Within the listing below, tally the lines where the word "scale" appears, and answer with nothing but the tally.

_Data for processing_
* * * * * * *
Here is a tiny trained network, its code and every weight. The questions are about switching its units off for an input and a class, where a switched-off unit gives its printed mean instead of its output.

import numpy as np


def w(rows, s, z=0):
    codes = np.array(rows[::2]) - 128.0
    scale = np.full(codes.shape[1], s)
    scale[-1] = z or s
    return codes * scale


def norm(h):
    return h / np.sqrt((h * h).mean(-1, keepdims=True) + 1e-5)


def f(y):
    return y / 2 * (1 + np.tanh(0.7978845608 * (y + 0.044715 * y**3)))


def log_softmax(a):
    a = a - a.max(-1, keepdims=True)
    return a - np.log(np.exp(a).sum(-1, keepdims=True))


def net(x, mask):
    res = np.array(x, float).reshape(1, 4) / 4 @ E
    u = 0
    for l in range(2):
        y = f(norm(res) @ A[l][:, :-1].T + A[l][:, -1])
        res = res + np.where(mask[u : u + 10], y, B[l][:, -1]) @ B[l][:, :-1]
        u += 10
    return log_softmax(norm(res)[-1] @ U[:, :-1].T + U[:, -1])


A, B = {}, {}
E = w([
[150,113,81,127,89,154,138,124],'x0',
[173,18,207,64,151,161,173,202],'x1',
[149,40,126,117,72,96,171,6],'x2',
[187,142,131,54,119,89,3,73],'x3',
],0.007)
A[0] = w([
[168,137,152,93,55,130,60,129,150],'0.n1',
[146,103,157,179,55,82,206,32,114],'0.n2',
[19,73,103,219,142,110,255,194,7],'0.n3',
[185,118,119,88,115,116,145,185,109],'0.n4',
[150,125,92,134,156,127,147,136,87],'0.n5',
[102,209,112,172,77,96,173,138,169],'0.n6',
[185,251,145,145,101,183,133,206,29],'0.n7',
[148,193,81,141,140,91,136,71,172],'0.n8',
[112,194,139,100,127,165,109,210,48],'0.n9',
[146,126,102,101,165,58,88,160,113],'0.n10',
],0.0078,0.0018)
B[0] = w([
[70,173,54,98,134,118,152,122,172],'0.n1',
[52,119,163,177,149,20,126,127,223],'0.n2',
[141,95,64,56,161,146,100,136,254],'0.n3',
[148,184,177,157,128,97,130,155,148],'0.n4',
[82,58,121,167,134,120,69,175,126],'0.n5',
[141,126,127,167,171,255,89,117,189],'0.n6',
[42,18,197,150,55,82,111,41,184],'0.n7',
[152,202,210,184,165,173,84,136,190],'0.n8',
[87,5,97,132,23,102,160,39,177],'0.n9',
[99,154,97,104,105,159,145,134,147],'0.n10',
],0.0079,0.0074)
A[1] = w([
[79,158,141,90,161,51,23,148,111],'1.n1',
[48,114,82,247,242,179,210,185,40],'1.n2',
[49,142,55,86,119,225,206,33,207],'1.n3',
[100,253,145,31,33,92,87,100,170],'1.n4',
[85,124,106,68,82,173,56,212,157],'1.n5',
[60,42,31,121,127,183,164,123,92],'1.n6',
[183,70,148,10,80,141,189,251,155],'1.n7',
[43,118,151,143,62,45,97,74,170],'1.n8',
[86,91,101,203,79,211,62,196,255],'1.n9',
[204,75,230,107,69,90,183,220,78],'1.n10',
],0.006,0.0017)
B[1] = w([
[91,47,111,90,81,136,106,187,190],'1.n1',
[195,109,136,65,122,164,135,127,202],'1.n2',
[159,143,137,120,139,159,94,191,198],'1.n3',
[226,59,131,106,200,181,187,188,210],'1.n4',
[94,57,97,122,136,116,158,50,167],'1.n5',
[158,109,108,100,153,103,153,146,216],'1.n6',
[124,255,108,151,133,142,67,89,220],'1.n7',
[109,147,129,101,83,133,211,163,253],'1.n8',
[146,163,173,128,114,2,154,127,206],'1.n9',
[131,189,171,214,64,147,64,116,183],'1.n10',
],0.0095,0.0058)
U = w([
[205,57,72,17,191,157,117,154,154],'0',
[1,81,141,155,55,76,180,105,207],'1',
[145,219,167,202,127,169,76,94,2],'2',
],0.0099,0.00093)

Each question gives the input, the list of numbers given to net, and the class t.
The units are the neurons (one row each of A and B). Each row of codes is followed by its name. A weight is (code - 128) times the scale printed after its matrix; where a second scale follows, it is the last column's (A, B and U).
mask holds one flag per neuron, layer by layer. A switched-off neuron (its flag False) gives its mean, the last column of its row in B, instead of its output. The means were averaged over made-up inputs and are rounded, as every weight is.
A unit's drop is (log p(t) with every unit on - log p(t) with that unit switched off) / (log p(t) with every unit on - log p(t) with every unit switched off).
The circuit of an input: a set's keep is (log p(t) with only the set's units on - log p(t) with every unit switched off) / (log p(t) with every unit on - log p(t) with every unit switched off). Starting from the 12 units with the biggest drops (on a tie, the unit counted first), units are removed one at a time, each time the one whose removal leaves the highest keep (on an exact tie, the one counted first), for as long as the keep stays at least 0.8.
units of the circuit, in order: the units of the circuit, biggest drop first
k most important neurons: the k neurons with the biggest drops, biggest first
top k neurons in layer l: the k neurons of layer l with the biggest drops, biggest first
drop when u is switched off: that unit's drop, to one decimal
input [8,-7,4,-1], class 2: units of the circuit, in order : (0.n8)
input [0,8,-7,-2], class 2: units of the circuit, in order : (1.n7; 1.n10)
input [6,-8,7,-6], class 2: top 3 neurons in layer 0 : (0.n6; 0.n7; 0.n8)
input [-1,-1,-4,-4], class 0: top 2 neurons in layer 0 : (0.n3; 0.n2)
input [3,-7,6,1], class 2: 3 most important neurons : (0.n8; 0.n7; 0.n9)
input [4,-4,7,-8], class 0: 3 most important neurons : (0.n3; 1.n2; 0.n7)
input [6,6,-7,3], class 1: 2 most important neurons : (0.n7; 0.n9)
input [4,-6,3,-6], class 0: 2 most important neurons : (0.n3; 1.n2)
input [6,5,-5,4], class 1: 3 most important neurons : (0.n7; 0.n9; 0.n3)
input [-7,7,5,-8], class 0: top 3 neurons in layer 0 : (0.n3; 0.n8; 0.n7)
input [1,-8,1,-6], class 2: 2 most important neurons : (0.n8; 1.n4)
input [-3,-7,-8,-4], class 1: top 2 neurons in layer 1 : (1.n7; 1.n9)
input [0,-5,-5,1], class 1: 3 most important neurons : (0.n7; 0.n9; 1.n7)
input [-6,-4,1,-5], class 0: units of the circuit, in order : (0.n3)
input [-2,-2,-7,3], class 1: drop when 0.n7 is switched off : 0.1
input [8,5,1,-4], class 2: drop when 1.n4 is switched off : 0.1
input [4,-5,-3,-6], class 0: drop when 0.n3 is switched off : 0.3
* * * * * * *
_Answer space_
4